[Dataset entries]
[[131 128 127 128 126 124 155 123]
 [124 141 145 136 131 127 133 143]]
=>
[[123 143]
 [155 133]
 [124 127]
 [126 131]
 [128 136]
 [127 145]
 [128 141]
 [131 124]]

[[118 101 148 138 142]
 [120 106 149 135 143]
 [120 120 134 139 149]
 [116 103 148 134 135]
 [120 127 129 141 152]
 [119 137 128 143 158]]
=>
[[142 143 149 135 152 158]
 [138 135 139 134 141 143]
 [148 149 134 148 129 128]
 [101 106 120 103 127 137]
 [118 120 120 116 120 119]]

[[129 138 113]
 [138 135 119]
 [122 137 118]
 [133 113 135]
 [111 123 135]
 [120 130 125]
 [119 129 128]
 [122 136 107]
 [140 141 121]
 [126 124 131]
 [114 145 117]
 [143 106 135]]
=>
[[113 119 118 135 135 125 128 107 121 131 117 135]
 [138 135 137 113 123 130 129 136 141 124 145 106]
 [129 138 122 133 111 120 119 122 140 126 114 143]]

[[120 126 141 116 129 147]
 [123 123 123 146 128 115]
 [132 133 133 112 127 140]
 [144 141 121 125 122 119]
 [136 126 117 129 131 118]
 [119 122 127 144 129 121]
 [123 121 119 152 129 109]
 [122 124 123 150 127 113]
 [130 133 135 114 126 141]
 [132 131 122 136 126 117]
 [135 132 122 133 126 118]]
=>
[[147 115 140 119 118 121 109 113 141 117 118]
 [129 128 127 122 131 129 129 127 126 126 126]
 [116 146 112 125 129 144 152 150 114 136 133]
 [141 123 133 121 117 127 119 123 135 122 122]
 [126 123 133 141 126 122 121 124 133 131 132]
 [120 123 132 144 136 119 123 122 130 132 135]]

[[130 137 136 129 127 139 152 146 111 121]
 [128 117 149 126 135 138 130 115 153 129]
 [139 147 119 127 120 126 155 135 119 126]
 [118 121 115 130 129 119  99 131 114 129]
 [123 130 108 126 131 118 105 117 119 113]
 [122 120 152 127 140 147 134 126 132 112]
 [119 119 118 131 127 119 100 136 114 137]
 [125 118 151 126 138 143 131 117 146 121]]
=>
[[121 129 126 129 113 112 137 121]
 [111 153 119 114 119 132 114 146]
 [146 115 135 131 117 126 136 117]
 [152 130 155  99 105 134 100 131]
 [139 138 126 119 118 147 119 143]
 [127 135 120 129 131 140 127 138]
 [129 126 127 130 126 127 131 126]
 [136 149 119 115 108 152 118 151]
 [137 117 147 121 130 120 119 118]
 [130 128 139 118 123 122 119 125]]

▶ Work order
In full and verbatim, transcribe the data.

▶ Answer to this problem
[[131 128 127 128 126 124 155 123]
 [124 141 145 136 131 127 133 143]]
=>
[[123 143]
 [155 133]
 [124 127]
 [126 131]
 [128 136]
 [127 145]
 [128 141]
 [131 124]]

[[118 101 148 138 142]
 [120 106 149 135 143]
 [120 120 134 139 149]
 [116 103 148 134 135]
 [120 127 129 141 152]
 [119 137 128 143 158]]
=>
[[142 143 149 135 152 158]
 [138 135 139 134 141 143]
 [148 149 134 148 129 128]
 [101 106 120 103 127 137]
 [118 120 120 116 120 119]]

[[129 138 113]
 [138 135 119]
 [122 137 118]
 [133 113 135]
 [111 123 135]
 [120 130 125]
 [119 129 128]
 [122 136 107]
 [140 141 121]
 [126 124 131]
 [114 145 117]
 [143 106 135]]
=>
[[113 119 118 135 135 125 128 107 121 131 117 135]
 [138 135 137 113 123 130 129 136 141 124 145 106]
 [129 138 122 133 111 120 119 122 140 126 114 143]]

[[120 126 141 116 129 147]
 [123 123 123 146 128 115]
 [132 133 133 112 127 140]
 [144 141 121 125 122 119]
 [136 126 117 129 131 118]
 [119 122 127 144 129 121]
 [123 121 119 152 129 109]
 [122 124 123 150 127 113]
 [130 133 135 114 126 141]
 [132 131 122 136 126 117]
 [135 132 122 133 126 118]]
=>
[[147 115 140 119 118 121 109 113 141 117 118]
 [129 128 127 122 131 129 129 127 126 126 126]
 [116 146 112 125 129 144 152 150 114 136 133]
 [141 123 133 121 117 127 119 123 135 122 122]
 [126 123 133 141 126 122 121 124 133 131 132]
 [120 123 132 144 136 119 123 122 130 132 135]]

[[130 137 136 129 127 139 152 146 111 121]
 [128 117 149 126 135 138 130 115 153 129]
 [139 147 119 127 120 126 155 135 119 126]
 [118 121 115 130 129 119  99 131 114 129]
 [123 130 108 126 131 118 105 117 119 113]
 [122 120 152 127 140 147 134 126 132 112]
 [119 119 118 131 127 119 100 136 114 137]
 [125 118 151 126 138 143 131 117 146 121]]
=>
[[121 129 126 129 113 112 137 121]
 [111 153 119 114 119 132 114 146]
 [146 115 135 131 117 126 136 117]
 [152 130 155  99 105 134 100 131]
 [139 138 126 119 118 147 119 143]
 [127 135 120 129 131 140 127 138]
 [129 126 127 130 126 127 131 126]
 [136 149 119 115 108 152 118 151]
 [137 117 147 121 130 120 119 118]
 [130 128 139 118 123 122 119 125]]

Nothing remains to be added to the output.